» Exercise instructions
An exact reproduction of all the entries is the expected answer.

» Supplied entries
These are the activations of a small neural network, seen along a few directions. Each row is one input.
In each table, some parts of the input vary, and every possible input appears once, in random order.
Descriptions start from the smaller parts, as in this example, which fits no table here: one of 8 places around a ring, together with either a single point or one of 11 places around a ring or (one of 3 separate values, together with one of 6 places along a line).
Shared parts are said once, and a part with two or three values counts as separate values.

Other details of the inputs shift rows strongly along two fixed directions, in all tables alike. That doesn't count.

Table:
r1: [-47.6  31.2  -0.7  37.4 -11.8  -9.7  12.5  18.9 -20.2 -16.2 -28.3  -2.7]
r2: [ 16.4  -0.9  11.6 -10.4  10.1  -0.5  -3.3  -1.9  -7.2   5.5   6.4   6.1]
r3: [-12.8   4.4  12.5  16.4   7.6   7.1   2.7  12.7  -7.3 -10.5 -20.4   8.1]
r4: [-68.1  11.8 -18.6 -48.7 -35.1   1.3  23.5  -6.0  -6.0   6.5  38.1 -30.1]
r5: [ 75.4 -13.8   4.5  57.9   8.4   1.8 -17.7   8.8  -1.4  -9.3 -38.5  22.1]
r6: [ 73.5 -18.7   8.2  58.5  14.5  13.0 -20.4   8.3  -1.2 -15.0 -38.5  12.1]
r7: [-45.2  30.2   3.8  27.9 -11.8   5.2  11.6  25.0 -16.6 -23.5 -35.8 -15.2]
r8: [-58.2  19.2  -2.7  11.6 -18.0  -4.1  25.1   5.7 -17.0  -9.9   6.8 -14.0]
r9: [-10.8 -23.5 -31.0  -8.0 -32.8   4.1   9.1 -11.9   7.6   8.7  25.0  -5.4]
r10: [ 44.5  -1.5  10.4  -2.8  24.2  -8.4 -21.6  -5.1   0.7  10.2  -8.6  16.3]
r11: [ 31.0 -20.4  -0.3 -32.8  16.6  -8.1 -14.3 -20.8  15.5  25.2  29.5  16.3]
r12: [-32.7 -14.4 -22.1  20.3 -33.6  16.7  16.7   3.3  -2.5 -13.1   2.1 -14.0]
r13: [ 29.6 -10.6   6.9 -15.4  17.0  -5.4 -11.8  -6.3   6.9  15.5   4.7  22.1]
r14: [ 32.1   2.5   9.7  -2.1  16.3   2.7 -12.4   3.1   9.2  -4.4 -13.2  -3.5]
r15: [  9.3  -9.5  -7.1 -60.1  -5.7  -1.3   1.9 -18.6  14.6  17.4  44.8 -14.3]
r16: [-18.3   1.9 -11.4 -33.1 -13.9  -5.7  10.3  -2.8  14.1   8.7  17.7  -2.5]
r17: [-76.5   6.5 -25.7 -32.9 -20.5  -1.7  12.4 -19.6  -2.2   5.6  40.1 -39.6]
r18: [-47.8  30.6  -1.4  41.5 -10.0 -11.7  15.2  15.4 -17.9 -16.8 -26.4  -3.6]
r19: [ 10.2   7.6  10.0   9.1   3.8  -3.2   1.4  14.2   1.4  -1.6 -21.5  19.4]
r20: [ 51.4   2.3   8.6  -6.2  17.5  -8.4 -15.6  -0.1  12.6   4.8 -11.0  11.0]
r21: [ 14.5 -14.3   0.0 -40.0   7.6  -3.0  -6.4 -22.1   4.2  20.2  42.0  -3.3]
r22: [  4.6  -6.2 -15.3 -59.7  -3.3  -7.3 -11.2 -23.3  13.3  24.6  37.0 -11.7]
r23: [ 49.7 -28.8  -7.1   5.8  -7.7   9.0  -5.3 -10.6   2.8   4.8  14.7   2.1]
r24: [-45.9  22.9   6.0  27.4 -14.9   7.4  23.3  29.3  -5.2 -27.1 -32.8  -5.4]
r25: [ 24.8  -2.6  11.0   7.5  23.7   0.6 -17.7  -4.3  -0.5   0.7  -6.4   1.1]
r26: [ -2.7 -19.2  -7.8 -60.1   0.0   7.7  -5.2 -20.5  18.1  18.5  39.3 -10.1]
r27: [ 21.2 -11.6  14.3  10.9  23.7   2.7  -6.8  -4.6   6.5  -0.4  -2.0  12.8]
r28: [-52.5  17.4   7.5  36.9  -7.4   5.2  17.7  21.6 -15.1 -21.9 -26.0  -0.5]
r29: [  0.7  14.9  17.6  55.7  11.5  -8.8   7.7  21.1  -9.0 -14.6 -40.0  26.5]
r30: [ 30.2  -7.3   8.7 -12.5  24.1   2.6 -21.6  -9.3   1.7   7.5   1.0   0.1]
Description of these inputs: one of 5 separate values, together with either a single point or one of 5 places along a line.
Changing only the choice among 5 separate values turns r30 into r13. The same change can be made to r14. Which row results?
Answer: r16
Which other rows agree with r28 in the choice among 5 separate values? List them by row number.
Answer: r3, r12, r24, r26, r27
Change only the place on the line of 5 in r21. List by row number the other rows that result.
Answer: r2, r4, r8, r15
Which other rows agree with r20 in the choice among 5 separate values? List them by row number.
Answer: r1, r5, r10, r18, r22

» Response
These are the activations of a small neural network, seen along a few directions. Each row is one input.
In each table, some parts of the input vary, and every possible input appears once, in random order.
Descriptions start from the smaller parts, as in this example, which fits no table here: one of 8 places around a ring, together with either a single point or one of 11 places around a ring or (one of 3 separate values, together with one of 6 places along a line).
Shared parts are said once, and a part with two or three values counts as separate values.

Other details of the inputs shift rows strongly along two fixed directions, in all tables alike. That doesn't count.

Table:
r1: [-47.6  31.2  -0.7  37.4 -11.8  -9.7  12.5  18.9 -20.2 -16.2 -28.3  -2.7]
r2: [ 16.4  -0.9  11.6 -10.4  10.1  -0.5  -3.3  -1.9  -7.2   5.5   6.4   6.1]
r3: [-12.8   4.4  12.5  16.4   7.6   7.1   2.7  12.7  -7.3 -10.5 -20.4   8.1]
r4: [-68.1  11.8 -18.6 -48.7 -35.1   1.3  23.5  -6.0  -6.0   6.5  38.1 -30.1]
r5: [ 75.4 -13.8   4.5  57.9   8.4   1.8 -17.7   8.8  -1.4  -9.3 -38.5  22.1]
r6: [ 73.5 -18.7   8.2  58.5  14.5  13.0 -20.4   8.3  -1.2 -15.0 -38.5  12.1]
r7: [-45.2  30.2   3.8  27.9 -11.8   5.2  11.6  25.0 -16.6 -23.5 -35.8 -15.2]
r8: [-58.2  19.2  -2.7  11.6 -18.0  -4.1  25.1   5.7 -17.0  -9.9   6.8 -14.0]
r9: [-10.8 -23.5 -31.0  -8.0 -32.8   4.1   9.1 -11.9   7.6   8.7  25.0  -5.4]
r10: [ 44.5  -1.5  10.4  -2.8  24.2  -8.4 -21.6  -5.1   0.7  10.2  -8.6  16.3]
r11: [ 31.0 -20.4  -0.3 -32.8  16.6  -8.1 -14.3 -20.8  15.5  25.2  29.5  16.3]
r12: [-32.7 -14.4 -22.1  20.3 -33.6  16.7  16.7   3.3  -2.5 -13.1   2.1 -14.0]
r13: [ 29.6 -10.6   6.9 -15.4  17.0  -5.4 -11.8  -6.3   6.9  15.5   4.7  22.1]
r14: [ 32.1   2.5   9.7  -2.1  16.3   2.7 -12.4   3.1   9.2  -4.4 -13.2  -3.5]
r15: [  9.3  -9.5  -7.1 -60.1  -5.7  -1.3   1.9 -18.6  14.6  17.4  44.8 -14.3]
r16: [-18.3   1.9 -11.4 -33.1 -13.9  -5.7  10.3  -2.8  14.1   8.7  17.7  -2.5]
r17: [-76.5   6.5 -25.7 -32.9 -20.5  -1.7  12.4 -19.6  -2.2   5.6  40.1 -39.6]
r18: [-47.8  30.6  -1.4  41.5 -10.0 -11.7  15.2  15.4 -17.9 -16.8 -26.4  -3.6]
r19: [ 10.2   7.6  10.0   9.1   3.8  -3.2   1.4  14.2   1.4  -1.6 -21.5  19.4]
r20: [ 51.4   2.3   8.6  -6.2  17.5  -8.4 -15.6  -0.1  12.6   4.8 -11.0  11.0]
r21: [ 14.5 -14.3   0.0 -40.0   7.6  -3.0  -6.4 -22.1   4.2  20.2  42.0  -3.3]
r22: [  4.6  -6.2 -15.3 -59.7  -3.3  -7.3 -11.2 -23.3  13.3  24.6  37.0 -11.7]
r23: [ 49.7 -28.8  -7.1   5.8  -7.7   9.0  -5.3 -10.6   2.8   4.8  14.7   2.1]
r24: [-45.9  22.9   6.0  27.4 -14.9   7.4  23.3  29.3  -5.2 -27.1 -32.8  -5.4]
r25: [ 24.8  -2.6  11.0   7.5  23.7   0.6 -17.7  -4.3  -0.5   0.7  -6.4   1.1]
r26: [ -2.7 -19.2  -7.8 -60.1   0.0   7.7  -5.2 -20.5  18.1  18.5  39.3 -10.1]
r27: [ 21.2 -11.6  14.3  10.9  23.7   2.7  -6.8  -4.6   6.5  -0.4  -2.0  12.8]
r28: [-52.5  17.4   7.5  36.9  -7.4   5.2  17.7  21.6 -15.1 -21.9 -26.0  -0.5]
r29: [  0.7  14.9  17.6  55.7  11.5  -8.8   7.7  21.1  -9.0 -14.6 -40.0  26.5]
r30: [ 30.2  -7.3   8.7 -12.5  24.1   2.6 -21.6  -9.3   1.7   7.5   1.0   0.1]
Description of these inputs: one of 5 separate values, together with either a single point or one of 5 places along a line.
Changing only the choice among 5 separate values turns r30 into r13. The same change can be made to r14. Which row results?
Answer: r16
Which other rows agree with r28 in the choice among 5 separate values? List them by row number.
Answer: r3, r12, r24, r26, r27
Change only the place on the line of 5 in r21. List by row number the other rows that result.
Answer: r2, r4, r8, r15
Which other rows agree with r20 in the choice among 5 separate values? List them by row number.
Answer: r1, r5, r10, r18, r22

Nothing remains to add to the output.